Each row comes from the steps of one path. Every step used is in the known rows, and no mark comes twice. Write the path behind each row, first mark first.
Known rows:
N > P > M > X > T: [ -7.5  12.9  11.8   0.6  -9.2  -5.2 -14.0 -47.4 -10.8  29.8 -13.6 -24.4
  -6.1  19.0  -9.2 -24.9  -2.3 -31.1 -17.2 -12.2  -2.8 -29.7  -5.8 -33.6
   7.6  29.0  14.3  -1.3   2.7   6.2  31.0  43.4  25.6  13.6 -32.2 -14.5
   5.3  27.0  56.6   5.6  -1.7]
X > R > P > N > M > B > T: [  2.8  28.6  19.0   6.4 -59.9  -8.3  -9.7 -11.4 -34.2  23.2  -9.9 -42.0
 -13.6  36.9 -11.4  -2.9   5.2 -17.5 -17.3  -6.9  12.9   0.0   8.5 -28.7
  17.3  25.1  17.8   6.9   1.4  -9.2  22.9  12.4  31.8   9.9  -3.1 -16.9
 -30.2  34.0 -22.5   4.9  14.2]
P > R > K > X: [  2.5  26.6   2.4   6.5 -54.8 -28.1   0.2 -41.4 -11.5  14.2   3.0 -41.6
  -7.4  25.4 -17.1 -23.2  13.5 -33.7 -12.1 -14.5  12.3 -32.2  10.5 -28.1
  25.1  18.3   0.6  22.1   1.0   1.8  29.8  72.8  45.1  15.9 -23.1 -10.4
 -10.6  34.7 -59.3   5.3  15.9]
B > T > N > M > P > R: [  8.5   9.2  21.1   3.9 -42.2  -9.3 -21.5 -35.6 -11.5  21.0 -16.0 -41.9
   9.0  29.6 -15.6  -5.8  14.8 -22.5 -16.5  11.7   4.2 -25.6  -1.2 -24.5
  24.9  32.5  11.5   7.1   4.1  -3.7  24.6  29.5  48.2  13.5  -1.8   5.6
   4.1  24.0 -10.3  -6.8  11.8]
X > K > R > P: [  4.0  27.6  18.9  -1.5 -70.7 -19.6  15.0 -36.0 -42.8  -6.5   4.2 -17.3
 -13.4  17.0   1.6 -23.8  -4.5 -37.4 -11.5  17.9   5.6  -7.7  -2.8 -35.9
  -2.0  10.1  -5.5  13.8  -0.8 -12.7  52.4  31.5  31.7   5.3 -28.2 -30.9
 -39.8  61.8 -29.8  -1.6   1.7]
R > P > B > N > M > X: [ -8.1  21.1  23.9 -12.3 -37.8 -11.5 -11.7 -48.5  13.6  17.7 -20.4 -31.0
  -7.9  37.4 -21.2  -5.5   0.8 -25.1 -18.2 -13.1  19.7 -27.4  -5.4 -45.3
  13.5  16.4   8.8  -5.3  16.3 -15.6  40.7  34.3  36.4  18.4 -44.6  -7.7
 -11.4  43.5  12.6   1.8 -10.3]
N > B > T > P > M > X: [ 11.4   3.5  25.5  -1.8 -26.8  -6.5 -21.4 -21.9  27.7  27.3  -4.4 -44.4
  -8.2  30.0 -18.6  -8.7  18.4  -9.0 -23.9 -18.4  15.2 -31.1   0.5 -25.7
  18.9  21.3  13.9  10.2   6.8 -13.7  40.3  53.7  33.5   4.3 -24.2  -3.7
 -15.0  18.1 -17.4  20.2 -20.9]
P > N > B > T > R > K > X: [ 13.1  13.1  14.9   8.5 -86.1 -18.9  -0.8 -16.7 -23.7  12.3   7.1 -59.9
 -13.3  38.5 -18.7 -32.4  20.0 -25.0 -18.8 -35.5  26.0 -10.2  13.5 -19.3
  19.6  10.0   4.1  31.0   0.9   2.8  25.0  64.8  39.7  16.6 -21.6 -16.9
 -29.9  17.7 -75.0  -7.7  10.7]
X > R > T > B > P > N: [ 26.3  -3.3  16.1  -6.4 -56.5 -14.9  -5.8  -7.8 -52.7  21.2   8.7 -26.2
 -25.8  22.8  -8.7 -27.8  12.4 -13.4 -23.9  13.4  17.5  -9.1  -1.3 -47.6
  12.3  25.5  18.6  14.3  -2.8  -8.8  13.4  -8.2  46.4  14.5  21.0 -13.2
 -46.3  23.1   3.7  15.1   8.8]
M > X > K > R > P > N: [ -1.2  25.9  24.3 -23.7 -60.4 -18.1  16.6 -38.3 -33.8 -10.6  22.7 -39.1
  -5.0  20.7  -9.0 -19.5  -0.1 -31.7 -16.6  25.8  22.7  -6.1   2.9 -42.4
  -0.6  16.4  -2.3   6.9   8.4 -12.8  45.3  21.7  31.4  11.4 -33.8 -29.9
 -60.0  51.8  16.0   4.4  -2.2]
B > N > M > X: [ -8.8   8.8  21.9  -3.8 -26.9   1.6 -11.9 -51.0  25.6  14.4 -30.0 -32.6
 -14.8  33.4 -26.6   3.6  -5.8 -29.5 -17.9  -3.5   7.7 -32.6  -7.7 -44.0
  18.6  19.1   9.0  -5.1   8.3 -15.3  41.7  30.4  39.7  20.7 -44.2  -1.6
  15.2  29.4  11.6   6.9 -16.6]
N > B > T > P > M: [ 22.0   8.0  16.1  15.5 -30.9 -11.2 -21.9  -8.6  12.6  17.5  -4.2 -34.0
 -14.8  30.2 -13.8 -27.9  29.7 -11.0 -27.2  -5.7   9.2 -20.0   5.3 -17.7
  20.0  24.4  16.6  25.1  -5.2  -6.9  26.4  48.8  37.6   0.2  10.7   6.8
 -19.6  33.4 -11.3  10.0 -12.7]
T > B > N > P > R > K > X: [  3.3  14.7  -3.9  12.2 -70.9 -19.3  -2.5 -59.0 -16.4  32.5   0.1 -50.4
 -24.9  26.9 -20.5 -27.1   8.4 -30.3 -14.7 -35.0  24.4 -38.9   5.1 -44.5
  25.6  15.7   3.6  19.5   6.1   4.3  30.2  58.6  47.4  26.8 -16.2 -12.1
  14.2   3.8 -55.2  -5.8  16.6]
X > K > R > T > P: [ 22.4  11.0  32.5   3.3 -60.5 -19.2  11.9  -7.5 -20.6  16.7   7.1  -1.4
 -15.3   9.7  -7.8 -46.3   8.6 -22.2 -10.6  11.0   1.9 -24.7  -7.6 -32.7
   2.3  10.9  16.4  15.7  -1.5 -15.9  45.0  31.1  42.2  -3.4 -10.3 -17.6
 -34.0  31.7 -84.5  15.3   4.2]
N > M > R > X > T > P > B: [ 15.5  27.7  36.5  -0.1 -30.4 -31.6  -9.0  -6.9 -22.7  16.6 -18.5   2.5
   8.7  21.5 -11.4 -49.5  18.3 -25.1 -12.5 -47.9  14.0 -22.3  -2.0 -38.5
   6.4  23.1  24.9   4.9  10.0  -4.6  30.2  52.4  38.6   2.3 -14.3  -3.2
 -26.4  50.5   1.5  19.2  15.9]
N > M > X > T > B > P > R: [ 19.3  -7.8  14.1   9.9 -43.5 -17.0 -35.7 -30.1 -13.7  37.8 -22.8 -29.3
 -21.6  38.7 -14.3 -29.6  17.2 -18.2 -13.1  -7.0   1.2 -26.5  -9.9 -50.5
  30.6  33.7   9.5   6.9   3.7  -5.8  28.9  48.9  47.5  19.6  20.1 -14.5
  20.5  24.7  -3.2   9.3  20.8]
X > R > T > N: [ 12.3   2.7  12.4   4.6 -58.6  -9.4   8.2 -44.4 -43.4   8.9 -11.3 -22.1
  -0.7  -1.6  -0.2 -46.8  -0.3 -24.7 -22.4  26.6  13.7 -26.6 -16.2 -24.6
   6.1  16.7  18.5  12.8  -8.9  -6.2  -1.3 -11.8  56.9   6.9 -26.6  -0.9
 -46.3  29.1 -42.7   4.7  -2.2]
N > M > B > T > R > P: [ 11.5  13.8  31.3   5.9 -80.3 -19.7  -4.8   7.2 -31.0  21.4 -22.7 -35.3
  -5.6  44.0 -11.7 -15.3  15.4 -19.4 -16.6 -10.7  16.5  -2.8   1.8 -24.3
   7.5  13.8  14.1  20.3   6.9 -18.2  34.9  19.2  32.7   6.0 -14.1 -28.6
 -57.0  51.4 -76.4  11.7  11.6]
N > B > T > R > K: [ 21.1   7.3  16.1  12.1 -76.5 -22.3 -12.3 -16.8 -33.4  18.2 -20.4 -31.6
 -10.3  32.3 -11.8 -28.9   9.9 -21.9 -20.0 -23.3  11.9 -19.5   8.1 -32.6
  17.8   8.0  11.7  32.9   3.1  -3.7  44.6  39.3  37.4   1.0  -8.6 -29.9
 -34.9  27.4 -82.7   6.9  -4.1]
N > M > B > T > P > R > X > K: [ 17.8  27.3  24.1  12.6 -50.6 -16.8 -10.7 -20.8 -16.6  26.9 -20.8 -25.1
  -7.4  24.2  -9.6 -28.2   7.2 -23.1 -11.4  12.3   6.3 -24.0   5.0 -55.7
  15.8  25.1  13.0   0.9   4.9  -6.1  29.3  66.8  40.2   1.4  -4.7 -31.2
 -22.2  26.0 -48.7   5.4  24.2]
N > P > R > K > X > T > B: [ 11.3   0.9   8.7  30.4 -67.4 -21.5  -8.9 -35.9 -49.9  37.1 -12.5 -26.9
 -24.4  12.9  -9.4 -48.1   6.4 -24.7 -11.4 -44.3  14.7 -28.7  -2.5 -43.8
  17.1  19.8   6.3  13.0  -2.9  10.1  20.7  41.9  41.5  21.4  -1.0 -16.0
   7.5  10.9 -18.8  -2.6  23.0]
K > R > X > T > P: [ 22.7  16.3  38.3  14.4 -44.6 -24.3  10.2  -6.0 -28.6  18.9 -14.5   0.5
 -18.2   5.1 -14.2 -33.0   4.0 -28.6  -7.8 -14.0   2.2 -27.0 -16.1 -37.2
   2.2   2.6  19.8  16.8  -6.5 -10.6  28.2  50.9  31.8   3.8   3.8 -17.6
 -26.0  38.6 -50.9  17.9  20.1]
R > P > M > K > X > T: [ -6.7  27.2  19.2   8.6 -36.3  -8.3   0.9 -20.6 -31.4  25.7   4.9 -34.5
 -16.0  27.5 -13.7 -15.9   6.7 -29.0 -12.0 -32.9   5.6 -21.5   7.6 -24.1
   5.5  16.5   5.9   9.2  -2.7   4.6  22.8  53.3  29.4  19.7 -21.6 -17.1
  -9.7  44.0  -2.1  -7.5  26.8]
T > P > R > X > K: [ 19.9  20.7  22.3   9.9 -37.6 -20.1  -2.4 -32.4 -25.9  13.6 -18.1 -16.4
  -3.2  10.6  -5.7 -36.5   4.0 -29.1 -14.0  32.5   4.0 -28.7   1.2 -55.3
   8.9  22.4   8.1   6.5  -2.5  -3.9  28.3  61.4  42.0   0.7  -5.0 -26.9
 -37.1  38.6 -29.7   9.6   9.7]
R > X > T > N > P > M > K: [ -9.3  23.3  12.6  -7.7 -21.1   4.7  -3.7 -51.8   3.7  28.9 -13.4 -37.5
   1.3  24.5 -18.0  -4.9   0.9 -27.1 -21.5 -23.2   6.7 -47.5   0.0 -44.6
   6.8  25.5  18.7   5.2  16.5   1.8  31.8  46.1  34.2  13.1 -40.0 -12.1
  -6.7  14.3  11.1   7.2   6.1]
T > B > P > M > R > K: [ 19.1  14.6   7.2 -21.8 -44.4 -34.0  -5.6 -10.7 -26.2  21.5   6.6 -16.2
 -11.5  22.6 -11.0 -11.6  11.8 -23.8 -20.3 -55.1  23.0 -41.7  14.7 -62.1
  19.4  21.1  13.0  19.3  19.7 -16.4  65.6  21.6  48.2   3.4 -21.8 -26.1
  -9.5  28.2 -27.7  42.6   8.0]
B > P > M > N: [ -4.1  13.1  -2.4  -1.1 -26.0   4.3 -17.6 -21.0 -14.8  21.4 -12.6 -31.0
 -22.2  42.3 -23.8  12.8  10.3 -19.8 -24.4  33.3   2.0 -21.2  -0.1 -37.4
  11.9  20.6  18.8  10.3   5.2  -8.0  53.7  24.8  28.2   6.8 -31.9  10.3
 -25.5  22.1  15.8  30.6 -10.9]
K > R > P > N > M > B: [-15.7  38.5  18.3 -13.4 -62.2 -12.2   5.3 -38.8   0.1  -8.3  -3.1 -42.0
 -11.0  36.4 -22.9  -8.5   8.2 -33.5 -13.2  12.8  10.7  -5.5  -4.8 -32.3
   8.8  25.6  13.2  -0.8  18.2 -12.8  49.3   7.5  28.4  16.0 -43.7 -18.5
 -33.7  48.3  -9.7  14.9  10.1]
N > P > B > T > R > X: [ 21.0   8.3  17.8   4.3 -63.3 -21.6 -11.3 -11.3 -24.0  28.0 -30.9 -19.8
  11.9  32.0 -10.4 -20.9  13.1 -25.5 -19.8 -55.6  14.0 -27.3   7.4 -43.0
   5.2  16.8  22.0  24.4   5.5  -5.6  13.4  73.4  37.6   2.7 -19.6 -17.2
 -51.6  15.8 -56.9  17.8  16.8]
B > N > M > X > K > R > T: [ -1.1  14.7   8.2 -14.1 -67.2 -10.2   1.4 -48.8  -2.5  11.8   8.8 -12.7
 -19.8  24.9 -10.3 -32.2  -6.1 -34.7 -11.5 -13.5  -0.1 -29.4   0.3 -57.2
   6.1  14.5   5.9  -0.5   8.0 -12.4  46.3  41.5  45.6  11.5 -48.5 -22.8
   0.4  18.6 -41.4  -6.5  16.1]
P > B > T > R > X > K: [ 24.8  10.0  18.6  14.3 -59.4 -15.4  -8.9 -17.0 -51.8  17.8 -16.6 -18.8
   8.2  21.2   0.5 -42.1   7.7 -24.3 -15.9 -13.8  15.0 -17.4  13.3 -50.0
  -0.6  17.3   7.9  13.2  -3.9  -2.3  23.8  56.6  42.0  -4.9 -16.1 -32.0
 -59.0  30.3 -28.7   5.3  13.7]
P > M > K > X > T > N > B: [ -3.8  11.6  17.1  15.0 -58.2  10.4 -12.4 -59.0  -9.7  -0.8 -16.1 -56.5
 -19.7  23.6 -14.5 -34.2  10.0 -28.1 -25.4 -13.8   9.7 -18.9 -12.6  -9.1
  13.4  20.7   9.0  10.4  -2.2  12.2  10.0  39.1  38.5  24.0 -35.5  -0.2
   9.7  20.0  -5.4 -27.3  -6.8]
R > K > X > T > B: [ 16.9  -1.5  18.7  33.9 -68.5 -21.1  -0.4 -13.0 -62.4  26.9 -11.2 -15.9
 -29.2   3.7 -10.1 -36.9   3.4 -21.4 -11.2 -48.7  18.8 -26.2  -0.3 -40.1
   9.8   7.9   4.7  14.5 -10.7   0.9  18.2  22.3  41.9  16.3  -4.2 -16.4
 -12.7  24.0 -25.2   5.6  19.6]

Which path is each row?
[  4.2  16.5  29.6   8.2 -54.6  -8.7  -0.6 -23.6 -33.0  38.6  -2.7 -31.1
 -27.9  22.3 -23.1   3.0  -2.7 -24.3 -11.5 -27.9  17.9 -26.4  -4.2 -44.1
  10.3   5.2  10.8  -4.0   8.7  -2.3  42.9   6.2  34.0  26.2 -16.5 -10.0
  16.2  11.1  -5.3 -20.1  22.6] | R > K > X > T > B > N > M > P
[ 16.7  12.0  14.6  -4.1 -57.5 -15.7   6.6 -26.3 -47.4  19.4   7.4 -37.1
 -11.5  12.2  -6.7 -38.5  10.6 -30.7 -17.3 -32.6  28.9 -32.4  -8.6 -25.2
  13.4  14.4  12.2  18.4   1.8  -2.5  12.9  28.7  54.1  16.7 -21.8 -16.2
   4.2  22.3 -21.1   0.7  25.1] | B > P > M > R > K > X > T > N
[ 19.5  21.6   8.0   0.2 -63.7 -27.6 -17.0 -50.2 -38.9  21.2 -16.4 -29.1
 -23.4  23.7  -7.9 -36.6   7.2 -28.6 -18.4  13.8   6.0 -30.8 -12.0 -40.7
  27.9  18.4  13.5  22.6   7.4   5.2  27.2  45.4  43.1  13.4  13.5 -32.3
   1.6  31.7 -45.8  -9.2  12.7] | X > T > N > B > P > R > K
[ -4.9  15.8   0.2   7.0 -34.7  -5.1  -3.3 -21.3  -7.8  33.2  12.6 -42.7
 -15.5  33.3 -23.6 -27.9  17.9 -12.9 -19.3  29.7  14.2 -18.2   0.2 -34.1
   9.2  12.6  19.9   7.4   3.3  -3.6  48.7  32.3  32.0   5.1 -44.7  19.4
 -49.6  13.2 -28.6  27.9   2.1] | K > X > R > T > P > M > N
[  7.0  12.7  31.1  -8.6 -50.3  -8.2  -8.6 -37.8  -2.5   4.7  -3.4 -44.0
 -18.9  24.6 -15.7 -39.2   9.7 -17.5 -27.1  25.0   9.2  -4.2 -11.1 -26.9
  13.3  23.0  20.4   5.1   4.8   0.7  27.9  21.9  30.1  15.1 -19.5  -6.4
 -37.4  23.0 -19.5  -1.8 -22.7] | M > X > R > T > P > N > B
[ 24.2   9.1  32.6 -10.8 -66.0  -5.6 -12.0 -16.0 -38.4  10.9 -35.5 -18.6
 -30.5  24.3  -7.6  -4.5   0.7 -32.4 -25.2 -31.5   3.5 -20.8 -20.9 -31.7
  14.5  19.0  23.9  14.2   3.9  -6.1  12.6  39.3  40.3  20.6  -9.0 -22.1
  20.6  15.8 -43.4  -2.6   6.9] | M > R > X > T > N > B > P
[ 13.5  -5.0   2.3   0.5 -58.4  -3.8  -7.5 -51.0 -13.4  15.7  23.4 -38.5
 -18.4  23.6  -4.7 -33.5   6.8 -24.3  -9.8 -11.9  13.3 -24.5  -3.0 -54.0
   7.9  17.9  -8.2   6.6   4.3 -13.7  68.9  41.3  43.1   5.7 -31.0 -25.8
  -2.0  12.5  -0.9  14.2   4.7] | T > B > P > M > X > K > R
[  8.7  30.7  33.7   7.1 -41.9 -26.1   6.5  -8.8   1.4   7.4  -2.1 -29.9
 -15.1  31.2 -22.7 -50.0  17.1 -27.7 -14.3  20.8  15.3  -6.7  -4.4 -30.6
  20.6  18.6  11.4   9.9   5.5  -0.6  25.6  50.4  36.9  15.8  -6.0   0.0
 -18.4  54.4   8.9  -8.7  11.5] | R > K > X > T > P > N > M
[  2.1  18.3   5.2  11.6 -80.2 -14.1  -3.0 -23.8 -33.8  39.5   0.5 -50.9
  -2.6  43.7 -18.8 -28.0  14.5 -22.9 -13.7 -44.1  26.4 -19.8  11.6 -23.7
  14.1   9.0  10.8  24.1  10.7   5.4  44.4  71.9  33.7  10.8 -44.6  -7.9
 -27.5   0.7 -76.9   4.0  10.7] | M > N > P > B > T > R > K > X
[ 16.2  17.3  23.2   5.4 -58.9 -23.2  -5.2  -4.4 -17.8  17.0  -3.3 -29.6
 -29.8  38.5 -18.1 -37.2  15.9 -24.6 -16.4  -2.5  16.9  -6.6  -3.0 -43.7
  24.3  21.6   8.0  10.2   6.2  -1.7  20.2  45.3  41.3  22.9   4.7  -7.9
  -2.7  39.3  17.1 -11.3  23.1] | R > K > X > T > B > P > N > M
[-12.0  15.9   6.8  12.0 -68.3  -0.9 -18.6 -35.5 -16.4   7.2 -14.2 -57.6
 -26.9  49.0 -20.8 -30.7  17.0 -25.8 -25.3   6.3   7.9   4.1  -5.1 -20.8
   7.6  13.2  10.5  11.5   4.8  10.8  41.7  50.1  18.1  20.2 -51.4  -0.3
 -29.1  25.0 -14.1 -10.6  -4.2] | K > X > T > R > P > M > N > B
[  1.7  23.0   6.4   1.9 -36.1  -4.3  -4.7 -45.9 -17.3  30.1  -7.2 -33.8
 -34.2  19.2 -27.9  -4.5   4.3 -25.2 -18.1 -16.9  20.6 -40.8  -4.3 -53.0
   3.9   9.4  28.8   4.9   4.6  -9.5  26.1   1.7  34.6  17.2  -4.8 -26.1
 -15.6  15.7 -13.5  16.9  23.0] | R > X > T > P > M > B > N
[  6.1  31.3  29.3 -13.3 -54.3 -29.8  16.5  -5.9  -1.2   8.0  12.9 -39.1
  -5.9  29.9 -23.7 -25.8  16.0 -32.1 -13.3 -37.7  27.6 -22.0  10.8 -31.8
  21.8  17.0   8.4  15.1  14.7  -9.4  47.5  57.8  44.9  16.4 -40.2  -5.8
  -6.6  34.1 -52.5  16.0  12.6] | T > P > N > M > R > K > X
[  4.8   9.8   2.8  24.8 -61.7 -18.2 -16.2 -49.8  -8.4  23.7 -17.8 -34.5
 -36.0  34.6 -23.9 -44.4   9.1 -29.4 -13.2 -24.3  17.1 -26.6  -1.9 -58.3
  28.3  15.3   3.7   7.7   1.3   1.6  23.9  41.9  51.2  29.5   1.0  -3.9
  29.6  28.0  -0.7 -19.7  26.9] | P > R > K > X > T > B > N > M
[ -6.7  13.1  13.3  -0.7 -58.2   9.0  10.1 -61.1 -17.1  33.5 -11.9 -44.2
  -2.3  18.2  -7.4 -30.7  -6.2 -29.8 -20.6  -3.1   9.1 -31.8 -15.2 -20.4
   9.3  25.5  20.2   6.4   8.3   6.0  17.0  27.3  43.6  20.2 -49.3  -0.8
   1.2  -5.4 -49.7 -10.8  -4.9] | M > K > X > R > T > N > P
[  9.6  18.5  32.1   4.3 -56.6  -7.2  -6.8 -33.1 -30.5  19.4 -11.4 -32.1
   5.3  22.6   2.0 -35.5  -0.4 -18.4 -16.3  11.4  24.8 -14.8  -1.5 -36.1
   8.3  20.8  -0.1  -5.8   7.1  -8.4  31.4  39.4  42.5   2.6 -37.6 -22.4
 -28.4  39.4   4.3 -15.2  -8.9] | R > P > B > T > N > M > X > K
[ 13.6  25.1  18.0  -4.3 -63.2 -24.8  -1.2  -5.1  -2.6  21.0  15.0 -45.1
 -14.5  32.4 -17.4 -18.7  21.1 -24.0 -18.5 -74.1  25.2 -27.1  17.8 -24.1
  25.0  15.1   9.3  24.5   9.2  -5.4  43.6  77.5  42.4  11.9 -31.1  -9.5
   8.2  14.7 -80.5   9.8  11.4] | N > B > T > P > M > R > K > X
[ 10.6  14.5  13.9  12.2 -62.9  -3.9  -9.2 -27.1 -51.7  30.6 -24.0 -25.5
   4.0  30.4  -4.7 -32.8  -0.6 -25.0 -17.2  -3.8  13.0 -15.9   7.9 -53.6
  -2.2  17.4  14.3   6.0   6.1   3.9  39.1  60.4  30.9  -1.2 -38.3 -25.1
 -48.8   6.2 -24.8   3.7   6.0] | M > N > P > B > T > R > X > K
[  9.9  25.1  16.6   0.4 -38.4 -33.1 -10.8 -48.5  -4.2  36.6  -9.6 -28.3
 -18.7  26.6 -23.0 -39.6   6.1 -24.1 -10.2   8.1  14.5 -41.8  -5.9 -59.7
  27.9  11.1  13.5  10.3  14.8  -4.8  50.8  48.5  41.7  12.1   4.6 -27.2
   1.2  35.0 -38.3   4.5  15.2] | B > N > M > X > T > P > R > K
[  6.3  18.2  18.8  -9.7 -35.3   4.3 -16.2 -33.5  -1.7  26.1 -11.0 -40.4
 -18.8  35.0 -18.7   2.8   9.7 -19.7 -24.0 -23.9   5.9 -38.9  -3.6 -43.6
  12.7  20.1  18.5  10.4  13.5  -3.4  28.4  49.5  36.0  15.3 -16.9 -19.9
  -2.5  17.4 -13.9   1.5  11.9] | R > X > T > N > B > P > M > K
[ 17.9  11.3  27.6  -4.5 -76.1   3.6 -10.2 -34.9 -26.0  15.2 -23.2 -30.8
 -36.5  30.3 -12.8  -2.2  -0.7 -29.1 -19.3 -25.1  -0.3 -24.3 -24.2 -33.5
  12.9  10.0  17.3  16.2   6.0  -5.4  24.7  51.7  36.0  21.1  -8.6 -26.5
  19.1   8.1 -61.1 -13.0  12.5] | M > K > R > X > T > N > B > P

--

• [REQUIRED ACTION] Copy out exactly the lines from the one containing "9.7 -19.7 -24.0" through the last line above, keeping both end lines.

• [SOLUTION FOR THIS PROBLEM]
 -18.8  35.0 -18.7   2.8   9.7 -19.7 -24.0 -23.9   5.9 -38.9  -3.6 -43.6
  12.7  20.1  18.5  10.4  13.5  -3.4  28.4  49.5  36.0  15.3 -16.9 -19.9
  -2.5  17.4 -13.9   1.5  11.9] | R > X > T > N > B > P > M > K
[ 17.9  11.3  27.6  -4.5 -76.1   3.6 -10.2 -34.9 -26.0  15.2 -23.2 -30.8
 -36.5  30.3 -12.8  -2.2  -0.7 -29.1 -19.3 -25.1  -0.3 -24.3 -24.2 -33.5
  12.9  10.0  17.3  16.2   6.0  -5.4  24.7  51.7  36.0  21.1  -8.6 -26.5
  19.1   8.1 -61.1 -13.0  12.5] | M > K > R > X > T > N > B > P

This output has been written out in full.